START Information

Below is a small trained network, with its code and all its weights. Each question gives an input and a class and asks what happens when units are switched off, that is, made to give their printed mean instead of their output.

import numpy as np


def w(rows, s, z=0):
    codes = np.array(rows[::2]) - 128.0
    scale = np.full(codes.shape[1], s)
    scale[-1] = z or s
    return codes * scale


def norm(h):
    return h / np.sqrt((h * h).mean(-1, keepdims=True) + 1e-5)


def f(y):
    return y / 2 * (1 + np.tanh(0.7978845608 * (y + 0.044715 * y**3)))


def log_softmax(a):
    a = a - a.max(-1, keepdims=True)
    return a - np.log(np.exp(a).sum(-1, keepdims=True))


def net(x, mask):
    res = np.array(x, float).reshape(1, 7) / 4 @ E
    u = 0
    for l in range(3):
        y = f(norm(res) @ A[l][:, :-1].T + A[l][:, -1])
        res = res + np.where(mask[u : u + 6], y, B[l][:, -1]) @ B[l][:, :-1]
        u += 6
    return log_softmax(norm(res)[-1] @ U[:, :-1].T + U[:, -1])


A, B = {}, {}
E = w([
[180,112,132],'x0',
[71,5,143],'x1',
[92,108,161],'x2',
[179,44,253],'x3',
[74,139,154],'x4',
[142,178,103],'x5',
[80,168,168],'x6',
],0.0064)
A[0] = w([
[37,117,144,203],'L0N0',
[254,132,220,5],'L0N1',
[122,178,232,176],'L0N2',
[173,87,67,81],'L0N3',
[53,251,14,176],'L0N4',
[157,89,82,153],'L0N5',
],0.0084,0.0019)
B[0] = w([
[73,154,52,176],'L0N0',
[122,114,87,178],'L0N1',
[172,254,194,173],'L0N2',
[32,157,164,137],'L0N3',
[108,153,171,254],'L0N4',
[162,144,146,141],'L0N5',
],0.0079,0.0064)
A[1] = w([
[149,219,97,236],'L1N0',
[127,105,178,2],'L1N1',
[139,48,117,247],'L1N2',
[153,254,187,189],'L1N3',
[206,75,155,148],'L1N4',
[94,232,165,208],'L1N5',
],0.0086,0.00087)
B[1] = w([
[71,153,174,205],'L1N0',
[129,69,74,132],'L1N1',
[138,212,158,153],'L1N2',
[100,140,135,253],'L1N3',
[92,126,253,160],'L1N4',
[120,120,15,239],'L1N5',
],0.0079,0.0054)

END Information

### What the task requires
Check each line above for the word "rows" and copy the ones that have it.

### Answer below
def w(rows, s, z=0):
    codes = np.array(rows[::2]) - 128.0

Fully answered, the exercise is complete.